__TASK INPUTS__.

What can hang from each mark
Q635: Q19 Q133 Q161 Q873
Q214: Q16 Q635 Q831
Q133: Q548 Q635
Q831: Q161 Q475 Q614 Q635 Q873
Q140: Q19 Q130 Q614
Q161: Q548
Q614: Q16 Q130 Q475
Q475: Q16 Q161 Q635 Q831
Q16: Q19 Q161 Q248 Q548 Q873
Q873: Q614
Q19: Q107 Q140 Q214
Q248: Q873
Q130: Q161 Q248 Q614 Q831
Q107: Q133

Every row comes from one small tree of marks. The marks that hang from a mark follow it in brackets, in the order of their numbers. Every link used is in the known rows. Which tree was each row made from?
Known rows
Q873[Q614[Q16[Q548] Q130 Q475]]: [ 101   24  -32  268   53  -52  204 -238  -77  114  -29  -99  161  137
   27   -6 -265 -151 -163 -545   30   22  313 -202  -52  -73   43  128
 -279  -11  140   96   72  -74  -12   23   31  -44  261  287   24  140
  -26  -86  233  282 -367  106 -194 -104  -37  194  109   12 -277 -169
 -165 -279]
Q614[Q130 Q475[Q635[Q873] Q831]]: [  34  139  349  -81  212 -183   95 -181  -58   36   46 -239   82   37
  -78  -25  -22   44 -133 -251  -78   87  166  109   85 -163  262  301
 -216 -104  -77  -33  193  -58   10  141  271    9  239  -86  122   43
   51   29  207  -64   13  211   89  -49  149  -91   25 -121  131  168
  -96  -77]
Q248[Q873[Q614[Q16[Q19] Q130 Q475[Q161]]]]: [   7  102 -134  350   -1  274  251 -250 -195   42  -78  -65   40  144
 -199  -67 -161   10 -298 -850 -298  105  338 -105  127 -171   -9  222
  126   25  -93  -75   80 -173 -206  -29  203 -132  -22  280  204   59
 -234  151  106  -46 -337  160 -151  -19    0   12  -53 -198 -121  -82
  -55 -252]
Q140[Q19[Q107 Q214] Q614]: [ -92  -87  278  -56    0  -83   15  253 -391 -147  -24 -104 -305  190
   96  -90   69  -92  206  609  -51  -38  111  -14 -187  392 -237 -283
  236 -232  -95   53   93  115  284 -228 -251  111 -127   84  129    9
  121  267  107 -121   72  -90 -249 -223 -228   80   44 -126  177 -164
  210  148]
Q140[Q19[Q107] Q130[Q614]]: [-149 -181  139  -99  113   40 -306  153 -215  -14   50   22  -59  403
  135  134   39   -1  263  588  -42   50  182  -65 -363  -48 -143 -247
   62 -134 -110    1   72  103   81 -164 -193  -94 -144  -87  -49  129
   45  294   44   33  -60  -91 -237 -184 -129   85   94  -26   85   25
  263  255]
Q214[Q831[Q475 Q614 Q635]]: [-177 -503  -60 -116  161  182 -139  -45   96 -161  155  -67  -81  222
   29   45   -2 -106  140  131 -101   46  209  193   36  254  143  125
 -109   48 -106   12 -188 -148  -56 -203  206   19   38 -119   42   52
  -80  -70  -69  358 -140  -59  187   78  172   63  -30  432  -88  243
  212 -101]
Q19[Q107 Q140[Q130] Q214[Q635[Q161]]]: [-180  108  231 -360   43  -94  -18   31    7   -8   47  -16   12  -39
   15  150   38 -115  170  570   65   -7  -98  123 -171  199  -77 -215
  -83  -69 -382  133  102  140  346 -172 -260   34 -370  117  284  164
  -67   87   61 -127  442   20   24 -128 -172 -167  144 -320   31 -187
   41  309]
Q16[Q19 Q248 Q548 Q873[Q614[Q130[Q161]]]]: [ 191   94 -229  562 -146  316  251 -202 -145  -23   74  122  197   38
  -65  105   68  210  137  -78   88  -32  169 -447  190 -141 -339  183
  309  -23 -100  247 -225  109 -240  239  -88   70  302  221 -491 -284
  -30 -318  204   76   17 -230 -369  -38  144  290 -214   -9  -55 -291
 -176  183]
Q16[Q19[Q107] Q161 Q548]: [ -22  151 -193  179 -153 -123  141  173  -33  -57   41  214  -41 -123
  -58  120  -63  215  150  231  -87   48   32 -305  206 -133 -114 -147
  215 -132 -127  235 -256   98   -2  152 -334  312  151  201 -406  -12
   55  -34  170   98 -158 -206 -153   -9  100  254 -154 -113  -54 -280
    3   44]
Q873[Q614[Q130[Q248] Q475[Q161]]]: [  19  -50   83  -60   57  242  215 -216  -63   73 -160  -81   77  134
  -89  -57 -146    1 -182 -539 -102   66  151 -110  -50  261 -142   25
 -119  104  126 -212  195 -267  -49  -20   47 -116   98   85   43  176
   65   40  -11  -85 -154  -59   62 -122   33   61  109 -146   29 -128
   88 -164]
Q107[Q133[Q548 Q635[Q19[Q214] Q161]]]: [ 103   47   69   38   13 -123   96   90  260  252 -221  104 -253 -398
   18 -384  -67 -207  -96  -30  165 -207 -396   60  -95  192   75 -185
  -14    5  247  -21  140  -26   63  -34  -45 -126 -154   64  143   19
  201   82  -24 -125   40   96  -18  115  -32   21 -148 -117  -24 -150
  -28   61]
Q475[Q16[Q19[Q107]] Q831[Q635[Q133] Q873]]: [-124   17 -274   69   32  -17  121   71    6 -644  -59 -244 -137  131
 -285  224  -27  243   21  662 -153 -162  253   43  309  -91  227   77
  213 -132  -95  188 -353  117  -68    3  135 -229 -262  -21  177   -2
 -188 -113  -30  221   81   -3 -111  142  217 -237  -29  -36  -66  512
 -112  519]
Q19[Q107[Q133] Q214[Q635 Q831[Q873]]]: [  -4  107   43 -376  173 -291  131   93  101 -297   56 -167   51 -140
  -85 -177   82 -328  138  672  -52   -6   72  -41    9  478  106  231
  -79 -163   23   13    4   51   33 -106  101   71 -274  133  367  -85
   32  213    4   97  215  -25 -144   34 -156  -68    1  -38  -82  155
   65 -149]
Q140[Q19 Q130[Q248[Q873] Q614[Q16] Q831]]: [ -91 -155    8  -14  -25  165 -332   59 -213   43  146   56   49  608
  -16  260  284  -56   48  243 -131  272  182  135 -360 -423  -67  -76
  -23  167 -181 -316  122  -26 -128 -118  -24  -57 -159 -210  -47  -72
 -101  387 -362 -242 -160 -106  -97 -180 -215  171  296  239  212  186
  230  -37]
Q635[Q19[Q107 Q214[Q831]]]: [ 151  134  105 -181   50 -102   36  155   -6 -175  -20  -16 -123    2
  -82   58    4 -305  128  529  -29  -96  -93 -111 -135  474  -32 -295
 -145   44   94  114  -75  162  250 -208   90  127  -35   38  111  -21
   91  199  -19  -78  147 -213  -49  -71  -74  -90   31 -144  -94  -99
  218  -65]
Q873[Q614[Q16[Q248 Q548] Q130[Q831] Q475]]: [  79  -47 -151  304  -77   36  224 -286  -20  -27   90  -16  345  137
  -85  254 -100 -129 -151 -328  -89   -5  328  -89   28 -243 -186   73
 -203   40   22  122   41   24 -210   99  -29  -95  500  190 -230  -45
   14  -65  162   98 -243 -105 -234 -117  -45  319   90  166 -177 -192
 -162 -100]
Q130[Q161 Q248 Q831[Q635[Q19] Q873[Q614]]]: [  10 -413 -126  131  134  443   50   63  287 -280 -143  -39  -12  183
   77  140  248   66  140   28  229   36  -78  -27 -112   89  -75  -47
   35  264   61  104 -244 -155 -146  -15   -7 -218 -295 -296    9 -155
  -34 -116 -514 -117  -10 -375  157   46  -14  -75  129  106    4  417
  281   -2]
Q130[Q248 Q831[Q614]]: [  -5 -302  -80 -440  -46  170  -52   36   14  -61   84  -92   -5  215
  -80  190  208   40   91  200   56  202  -55  139  -39  137 -132 -157
  -11  116   78 -352   38  -15 -153 -159  -57   32  159 -106 -121  111
   54   63 -251 -212  -39 -254  328 -102   63  204  137  402  273  100
  264 -118]
Q635[Q19[Q140[Q130[Q248 Q614]]] Q133 Q161]: [   5   35   35 -321  -97  138 -247  303  196  106  -13  174   18  145
  115  324  -15  -48   53  378  138  -90 -266 -133 -424 -307 -169 -402
 -201  253   41 -100 -129  -52  322 -245   73 -337 -276 -300 -117  168
   -6  -29 -114 -256  106   80  240 -137  -85 -365  372  -32   74  -16
  -58  265]
Q140[Q19[Q107 Q214[Q635[Q873]]] Q130]: [-149  -30  411 -163   62 -352 -331   62 -379  -72   78  -23  -43  258
  216    2  108   75  186  653  -35   14 -124 -112 -154  189 -145  -58
   88 -110 -327   97  229   48  187 -134 -188  119 -474   32  152  166
   -6  271   87  -98  210  187 -142 -237 -127    0   89 -166  124  141
  137  203]
Q475[Q16[Q161 Q548] Q635[Q133 Q873] Q831]: [ -14  499 -156    0 -117 -496 -217  139  -91 -105   45  -15   -1 -191
   23  -35   47  402 -196  204  -48  -16 -105  208  377 -278  182  180
 -112 -136  -45   93  -12  -56   72  476   68  276   31 -247 -113 -243
    4 -120  145  114  261   71  -27  116   97 -210 -143 -147  -70  117
 -389  187]
Q831[Q161[Q548] Q614 Q635 Q873]: [-405 -528 -172  -62  411   73 -115 -118   17 -148  -28 -195  -78   28
 -111  125   94  354  129  -15  -18  -77  184  235  133  -30  236  108
  179   79   33 -174 -214 -269 -290   30  -17   52 -254   76  -17   10
  -68 -201 -151  470 -129   68  275  171  107   65  -78  486 -177  419
  227   74]
Q19[Q107 Q140[Q614[Q475]] Q214[Q635]]: [-135  -44  331 -216  -31  -33  319  155 -288 -165   95 -196 -162  -21
  -39  -20    9 -360  107  423    8  126  196   80  -94  453 -229  -74
   25 -183 -263   41  150  146  439 -220  -56   20  -98  204  309  -45
   65  225  131 -137   99   92  -92 -220 -291  -59   56 -412  113 -349
  118  -65]
Q130[Q161[Q548] Q248]: [  85   -6   73 -242  135  204   20  -78   97  151  -81    2  -52  201
  -85  -46  158  205  121  -18   99  333 -140  -24  -60  135   15 -175
  103   41  135 -473  -21  128   18   48 -152  196  104  -10 -353   75
  158   38 -360  -16  -68 -291  177    1  -78  124   79   11  168  167
  166   54]
Q248[Q873[Q614[Q16[Q548]]]]: [  48  104 -309  260  -45   10  -80   16 -329  154   -7   83   45  107
  -11 -102  -33   11 -113 -420  140   11  180  -80  -16 -101  138  117
   77 -102    0  -59   44   37  -31    3   79  174  -62  129  253  -69
 -239   36 -102  153 -152  -94 -170  -34 -170   28  -76   94 -148 -154
  -56 -298]
Q873[Q614[Q16 Q130[Q161]]]: [ 110  -69   39   90  132  250  121 -228   62  127 -117 -183   95  213
  140  -90  -78 -132  -43 -426  149  174  177   -3 -163  149  -46   38
 -168  -34  142   27   95   73  -74  -62  -28 -141  123   89   84  110
 -112  -91   43   19  -68 -150  -80   56 -117   76   93   48  -41   86
  -54 -297]
Q873[Q614[Q16[Q19]]]: [ 123  -73 -140  258 -116  188  -68  122 -130  -10   58   67   29  215
  130 -144 -119 -134   -3 -273    2  187   69 -260   48   30  -73  -22
  121 -114   68   65  -24   71  -62 -154   75  -89   23  159   70  201
 -180  102  -82   70 -227  -13 -166   26    9   73  -56   83   -2   76
  -60  -43]
Q614[Q16[Q548] Q130 Q475[Q161]]: [   6  270  -14  -40  108  -12  238 -387  -18  153  -69 -155  104   80
 -127   12 -205   73 -230 -683 -198   78  265   30   25 -258  215  158
 -173  -63   57  -41   64 -156 -111  145  -22   51  243  345 -182   39
   20   -6  179  180 -275  135   27  -91   45  266   25  -70 -313 -212
  -62 -150]
Q873[Q614[Q16 Q130[Q831]]]: [ 120 -108  -28   35   29   63   48 -165   12   -5   -5 -169  182  219
   84   85  -16 -212  -76 -261   64   10  189   41 -165   81  -83  -17
 -216   66  138   -4  158   52 -248 -116   36 -175  217   33  271  191
  -63  114   92  -16  -25  -87  -85  -53  -79   42  181  222  -43  119
  -46 -360]
Q107[Q133[Q548 Q635[Q161 Q873]]]: [ -61    4  153  -84  -15 -217  -59  153  253  356  -98  238  -61 -363
  151 -481  -30   29 -102 -247  153 -103 -327   28    0    7  208   60
  133  -96   93  -58  240   14  -17    1    8 -116  -63 -126  282  199
   87  -57  137 -147  -84  294    7  150   32  -75 -129 -104  222   72
  -38 -148]
Q475[Q16[Q19[Q140]]]: [  66  154 -165  -37 -282   81  -78  -17 -300 -184  185 -155 -227  156
 -184  146    1  -21   86  206  -60  269   94   59  234  122   -6  -77
  258 -162 -109 -111  -94  238  144  -36   92   45  -92  160   67   94
  -41  117 -118   18   14    0  -86 -131   31   88  -58 -194   -8   86
  -37  298]
Q19[Q107 Q140 Q214[Q16 Q635]]: [  14   69  166 -310  -85 -128  -49  112 -333 -131   76 -197   44  -91
 -108   61   75 -328  155  538  186   68   89  140  -40  529  -62  -35
  -86  -57  -45  -35  142  271  248  -38 -141  198  -88  223  222   26
   53  182 -204  -97  379 -120  -39  -66 -180  -72   78 -247  -30 -225
   15  -70]
Q635[Q19[Q140 Q214[Q16]] Q133 Q161[Q548]]: [ 165  261   50 -191 -112 -231 -172  194   38   37 -112  -21  -87 -254
  -73   93  -20    1   -8  323  160 -236 -382   70 -134   84   -5 -327
 -143  273  281 -233  -98   86  297  -24    3   50 -187   31  -29  183
  157   49 -137  -25  290  147  141   -3 -135 -482  258 -175 -239  -40
 -284  264]
Q16[Q248 Q548 Q873]: [ 139  154 -229  188 -228   73    3 -122 -339   54  226  172   22  -49
 -139   73   59  277  169  108   63  -39   24 -260   89 -164  -40  186
  289 -154  -95  -26 -156   79 -119  133    4  284  287  132 -413 -257
   28 -148    0  206  102 -184  -45 -100  127  271 -263  219   10 -340
  -10  232]
Q475[Q635[Q133 Q161]]: [ 118  173   15 -391   20  -39 -178  138  338  120  -34   74  -63 -174
  156 -240  -77  143   55 -176  -22    7 -180  -97    1 -327  118  -69
    2 -162   11  -13  -30  -14  138  -83   -4  -36  -26 -275   26  100
    0  -35   34   15   96   11  351  125   94 -331  -33  107  125   84
 -126  284]
Q107[Q133[Q635[Q161[Q548] Q873[Q614]]]]: [-111  -42   24   18   76 -215 -179  223  225  255 -102  263  164 -239
  218 -421    2   89  -82 -236  139 -225 -438 -161  172  207   48   36
  197  -79  142 -229  240   10 -119    5  -43  -51  -50 -122  423  324
   42   89  145   55  -54  310 -100   87 -133 -353  -18 -197   84  137
 -222 -183]
Q614[Q16[Q873] Q130[Q161 Q248] Q475[Q831]]: [ 175   69  201  131   22  313  560 -369   68   16   20 -210   45  269
 -303  117   16  -46 -133 -213  -45  342  239   51 -128  -84  151  321
 -294  175   40 -186   36   65  -47  130  150  -46  355   73 -293 -136
   11 -141  -61  -78  -63  -57    8   20  122  140  203  -93  177   -6
  -42  -89]
Q107[Q133[Q548 Q635[Q19[Q140 Q214] Q161]]]: [ -27   58   86   -5  -85 -156  185  149  151  208 -159   19 -300 -437
  -56 -247  -14 -343 -114  123  230 -166 -330  215 -108  299   81 -224
  -40   11  132  -20  182  115  285    0  -17 -147 -257  122  306   37
  211   83  -23 -223  172  119  -71   32 -102  -60  -37 -323  -79 -266
 -107  117]
Q635[Q19 Q133 Q161[Q548] Q873[Q614]]: [ 132   77  -13  -21   -8 -181 -302  309  187  113 -150  276   53 -125
  316 -109 -108  304  -85 -220  170 -351 -543 -352 -113 -110  -73 -244
   57  178  342  -97   -7  -42  107 -125  156 -145 -211 -270  141  328
  -24    4  120   -1   14  322  120   -5  -85 -693  117  -92  -32  259
 -207   45]
Q130[Q614 Q831[Q161 Q635]]: [-136 -519  -78 -151  195  268 -160   95  210  -27   36  -51   80  100
   18  153  125   26  269  -60  158   -2  300  258 -117 -293   47 -163
   49   95   58  -31  -47  -71 -354 -104   65 -117   30 -279    5 -146
 -106   20 -161   79 -188  -76  164  112  -78  -33  -14  403   42  230
  244 -101]
Q107[Q133[Q548 Q635[Q19 Q873]]]: [  48  -12  114   66  -26 -244 -114  140  -65  246  -99  117 -198 -206
  104 -336   -8 -101 -157 -125  188 -145 -332 -104  -77  167   96   26
  122  -45  192  -73  189   64  -57    4  176 -138 -134  -68  192  106
  210  103   21 -121 -101  233  -29   42   34   37 -202  -79   57  111
   32 -268]
Q16[Q248 Q548 Q873[Q614[Q130]]]: [ 135   86 -209  415 -137   77  104 -232 -366   28  123   81  202   -5
  -61  125  -15  136   61  -52  136 -255  170 -366   51   28 -216  230
  122  -54   10  123  -48    2 -206  157    5  125  348  201 -180 -171
   13 -223  239  221  148 -163 -261 -134   91  211 -162  169 -104 -377
 -162   18]
Q133[Q548 Q635[Q19[Q107 Q214] Q161 Q873]]: [ -21   45  246   96   29 -183   44  247  189  154 -225  243 -106 -444
  112 -215   12   -5  -67   87  136 -314 -474  -16  -59  209   72 -360
   43  129   51  220  165   78  309  -60 -146  -87 -104  -19  215   38
   58  -64  111 -339   92   93   41   66   67 -225  -26 -374  129 -195
  164  -26]
Q635[Q19[Q107 Q140[Q614[Q16[Q548]]]] Q133]: [ -66  258  -72  -78 -142 -175   98  395 -222 -133  -26   -9 -103  102
   53  273  -74 -221 -126  355   71 -229   71 -182 -228  -31 -125 -318
   -9  -99    3  266 -164  350  414 -134  -55 -108  -63   90   65   -5
   72    4  206  -39   52   47 -137 -172 -217 -201  167 -222 -213 -285
 -153  -67]
Q831[Q475 Q614[Q16[Q19 Q161 Q548]] Q873]: [-134 -182 -449  456  -73    7   58  -16   10 -141  142   58   14  -89
   21  142  -32  312  -63  -46 -293  186  115   39  234 -362   81  237
   45   91 -156  113 -407 -314 -133  178 -119   97   22  269 -550 -147
 -165 -253   54  403 -373   12   49  108  326  323    4  420 -239    3
  -39  -12]
Q635[Q133 Q161 Q873]: [ 103   93   94 -355 -112 -173 -210  189  217  163  -32  171  -11 -176
  223 -171 -113  339   45 -126   89 -113 -341 -164  -83 -298  102  -84
   92  -11   61  -92  -13  -39  125 -244  139  -93 -143 -302  100  308
 -141 -164  184 -125  -22  301  348   23   57 -463  127  113  238  213
 -124   40]
Q133[Q548 Q635[Q161 Q873[Q614]]]: [ -81 -153  144  179  -42  -58 -122  208  164  288 -145  340   21 -321
  374 -509  -61  -13  -89 -414  177 -139 -303  -25  -19  163   45  -12
   64   23   53  125  296  -68  106   -6  -15 -142  -98 -214  417  184
  -73 -114   96 -155  -45  158  -69  149   86 -193 -128 -164  221  -46
   67 -155]
Q614[Q16 Q130[Q831[Q161 Q635[Q19[Q140]]]]]: [-159 -285   23   -1   93   93   81 -195   67 -132   31 -275    6  227
 -130  557   13 -266  -40 -218   35 -104  299  229 -147 -200   87 -110
 -200  236  -11  213  -81  111 -171  -45   82 -179  -71    8  119   14
   -9  -25  -70    0   28   65  140  -24  -54   19  208  185 -271  213
    3 -192]

Write each row's tree
[ -65 -150   91   42  -75  -21 -198  196  167  182  -66  295  125 -215
  380 -387  -65   23   17 -342   92 -139 -372 -163  105  138   -5   46
  134  -61  -54   45  200  -74   40 -124  -16  -78  -87 -279  418  231
 -173  -69   88 -121  -46  170   86   64   64 -298  -36 -102  252  -20
   -6 -182]
Q133[Q635[Q161 Q873[Q614]]]
[-201 -362   85 -303  196  129 -166  -74  116   27   69  -47   35  218
 -186  258  188   75  -41   41 -257  309  182  268  -51 -204 -189 -150
 -189  250 -349 -137   45 -208 -131    8 -105  -20  -57 -240 -272  -55
  153  -41 -132  -45 -151 -110  316   17  167  233  109  275  154  134
  340  160]
Q140[Q130[Q248 Q831[Q161 Q614[Q475[Q635]]]]]
[   8 -179   83 -216  217  -93    4 -156   16  -92  -40 -241  -40   43
  -78  225  -43 -293   11  147 -103 -162  100  121  -87  326 -119 -124
 -328  276  201   39  -48 -169  -60 -142  183   70  -65   65  -45  -76
   43  -64  158   11   60   28  124   -4   59  119   47  326 -198   -3
  154 -278]
Q635[Q19[Q214[Q831[Q161 Q614[Q130]]]]]
[  32   -1  193   66  -46  -86 -142  131  215  265 -115  321 -122 -284
  292 -293  -61   10  -73 -367   87 -161 -478  -95  -80  -76  135  -70
   66   82  108  117  123  -35  116  -18   32 -104  -99 -212   99   99
   50  -33   -6 -224  -45  212  156   85  160 -120 -155 -129  161   -2
  155  -86]
Q133[Q548 Q635[Q19 Q161 Q873]]
[  -1  -98  127  361   20  122   77  -67  115   85  -91   23  229   89
  265 -233   -3 -123  -97 -441   -7  110  -57 -242  211   52 -109  147
   94    1 -111  177  103   88 -140   -1  -25 -217   80   50  144  149
 -197 -146  190 -171 -259  141 -149  109  109   58   42 -142  105  124
 -152 -401]
Q133[Q635[Q873[Q614[Q16[Q19] Q130[Q161]]]]]
[ -62 -149   37  -36  258 -169   24   43   64  -69  -78   39    8  -74
 -254   85   30  -42   49  393 -262  -66  198  209  -90  397   43 -364
  -92  236  -51 -179  -21  182  119  -58   -4  221  -13   27  -60  -53
  116   94   72  331  -18 -145 -112  103    3 -196  147   30 -148   37
  216   41]
Q19[Q107 Q214[Q831[Q161[Q548] Q475]]]
[ 190  238  -68   18  -64 -252 -141  131  158  175 -148  132   62 -353
   -7 -205  -57 -177  -17   83  161 -324 -387 -100  109   78   66  -26
  -66   20  221   20  -56  -53  -62  113 -201  164  -10   91  -87  -65
  199    0 -111   37   45   80  -38   66  -49   38  -55  -85 -246 -284
 -226  -46]
Q107[Q133[Q635[Q19[Q214[Q16[Q548]]] Q161]]]
[ -67  -34  -85  422 -284 -179  -95  220 -152  159   20  304   49 -252
  243 -209 -122  176 -270 -158   75  -21 -127  -45  -58  -75 -216    6
  -53   74  128  178  106  -94   82  105   94 -137   72  -72 -142   36
  -89 -250  147  -74   -2   42 -141  219  -37  -63  -99  131   98  -22
 -256 -114]
Q635[Q133[Q548] Q873[Q614[Q16[Q161 Q248]]]]
[-229 -144   74  -57   89   -7  197  -93  -83 -186   54 -310   42   92
  -43  330  125 -216  -64   12 -170    8  464  377 -239 -116  -24   82
  -75  115 -198   83  -42   -6 -111  -71   39 -185 -137   -6  279 -104
  -51  -71  165  -71   71  109  -15  -52  -89   35  288  229  -26  139
  102 -307]
Q19[Q140[Q614[Q16 Q130[Q831[Q161 Q873]]]]]
[ -21  -30   44 -108    1  -70   72   50  309  310 -130  162 -161 -303
   63 -462  -98 -138  -58 -207   90  -48 -184   63  -49   64  161   17
   70 -158  140  -92  183   50  -55   -9  -85 -110  -16  -47  183  151
  157   39   31  -16  -69   82  -27  181   30   89 -198  -20  133  -56
    1   -2]
Q107[Q133[Q548 Q635[Q161]]]
[ -44  166   37  123   14  -58 -134  122  -14  -56  182  -68   58 -107
  -12  -68   64  177  -98  -29  -97  294   70  384  278 -216  164  239
 -196  -83   17  -48  128 -222   62  362  211   76  281 -254  -91 -337
  -42  104   18   -1  -27  125  -38  105  -27 -165 -124 -311  118   95
  -99   10]
Q130[Q614[Q475[Q16[Q161] Q635[Q873] Q831]]]
[  19  199 -153  109 -372 -126 -203    9 -344  -68  264  176  131 -119
   72  303  -34 -174   78  171   27   47 -106 -129  123  -53 -259  268
  -71  -34   12  190 -170   29   20  377 -169  407  113   91 -615 -309
  172   58 -323   46  322 -183  -52  -46  -78  310 -253  -17 -238 -408
 -166    5]
Q214[Q16[Q161 Q248 Q548] Q635[Q19[Q140]]]
[  66  126   54   66  -60 -249  -87   39  -29 -160   84  -22  -33 -316
   -7 -187   63 -112  144  489 -150  107  -14  195   28  367   64  286
 -270  178   -3   31 -203 -355   12  127   39  358 -102   -5  -41 -165
   28  -48 -144  132  173 -158  -17  183   54  101   19  139 -126   12
   82 -238]
Q19[Q214[Q16[Q161] Q831[Q873]]]
[ 149  341 -257   62 -231   17 -112 -120   12 -173  192  143  178  -52
  -34   79  -22  140  135  134 -134   53 -147 -160  516 -263 -134   33
  267 -215  -75  164 -169    2  -16  155 -203  261   97  277 -477 -293
 -124  -38 -139   58  141  -10 -118  -36   -2  264 -269  -37  -59 -166
 -210  597]
Q475[Q16[Q19[Q214[Q635[Q161]]] Q248 Q548]]
[ -47   78  184 -133   92  177  270 -226   24  -13  -11 -210   35  203
  -28   30  -13 -100 -204 -468 -317  103  295  245 -140 -110  -99   68
  -97    2  -79  -61  118 -171 -238  -86   21 -175  269   69   67    6
   57  204  223 -134 -152  142   28 -106 -106  132  100  -30   -1  -48
  121 -319]
Q140[Q614[Q16 Q130[Q831] Q475[Q161]]]
[-175 -146  -19  -59  204  129   82  -53  278 -197  -27  -79  -47  -16
    1   -3  -23  190  142   27   37 -105   52  228   24 -229  465  278
   18 -122  -37  102 -204 -204 -103  -13   90  -51 -204 -160  204   18
 -213 -143 -199  149  158   13  182  147  134 -168  -36  191   54  345
   54  313]
Q475[Q831[Q635[Q161] Q873]]
[ 148  128   -8  -60   46  276  130 -497  182 -150  107 -273   80  107
 -279  209  147   84  -20 -136 -252  354  259  287  256 -201 -150   84
  -37  -73 -182  -26   -8  113 -152  242  -74  -47  467  -90 -396 -351
  174  -27  -43  -75   34 -311   49   19   27  273  -86  -96   61  124
   27  294]
Q614[Q130[Q161 Q831] Q475[Q16[Q248] Q635]]
[ -19  512 -369   65  -43   34 -151 -133 -111  -71  126   91  111  -30
 -306  151  116  276 -119  -75 -166  -19  110  298  435 -474  277  235
  171 -306 -192   11  -63   96  -12  402  -10  353  194 -111 -156 -529
 -133  -20 -251   15  383 -264 -102   77  -10    9 -342  -96   31 -131
 -165  545]
Q475[Q16[Q248[Q873] Q548] Q635[Q161] Q831]
[ 225  186   57  135  -20  233  410 -512  -71 -140   33 -361 -151  149
 -354   92  -11  141  -44  -28  -65  227  283  248   43   50  117  347
 -114   32   -2 -159    9   81 -115  203  216   -9  230    5 -113 -232
   22  -87  120  127   79    9 -125   -4  125   38  -55 -254   38   76
  -31  158]
Q614[Q130[Q161] Q475[Q16[Q873] Q831]]
[  89  -30   28  -98  -66   97  -94   13  273  116  -72  197 -120 -113
  200 -158 -134 -120   78 -251  -62  -98 -405 -197   -4  -43   41  -57
   75  -68   56    6  -27   -9   11 -143  -62  -44  -34 -198   11   98
   22  106 -119  -63  -30   10  278   31  139  -55 -128   23   99  -97
  117   25]
Q133[Q635[Q19 Q161]]
[  69  177 -347  247 -203   84  -37  -72 -369   15  157  208    2   58
 -253  148   46  259   99  -47 -116   42  135 -285  276 -436  -50   97
  508 -214 -248  -72 -251  115 -158   52   27  295   99  185 -384 -217
 -131  -14 -119    3 -148 -184  -94  -94   67  342 -299  206   56 -207
  -12  193]
Q16[Q19 Q248[Q873] Q548]
[ -26 -340   20 -282  188  291   98 -143  239 -103 -177 -264  -95  296
   -6  299   15   96   28   40  199  -93  -57 -138  -72   -1 -131 -111
 -133  227  216  -28 -250 -122  -72 -154    0 -251  -24  -98 -299   90
   49 -326  -95  -97  -65 -102  456   20   96   42  178  329  -10  290
   -8 -103]
Q831[Q614[Q130[Q161 Q248]] Q635[Q19 Q133]]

__AIM OF THE TASK__. All lines that include the word "tree" must be copied from the material above.

__ANSWER BELOW__.
Every row comes from one small tree of marks. The marks that hang from a mark follow it in brackets, in the order of their numbers. Every link used is in the known rows. Which tree was each row made from?
Write each row's tree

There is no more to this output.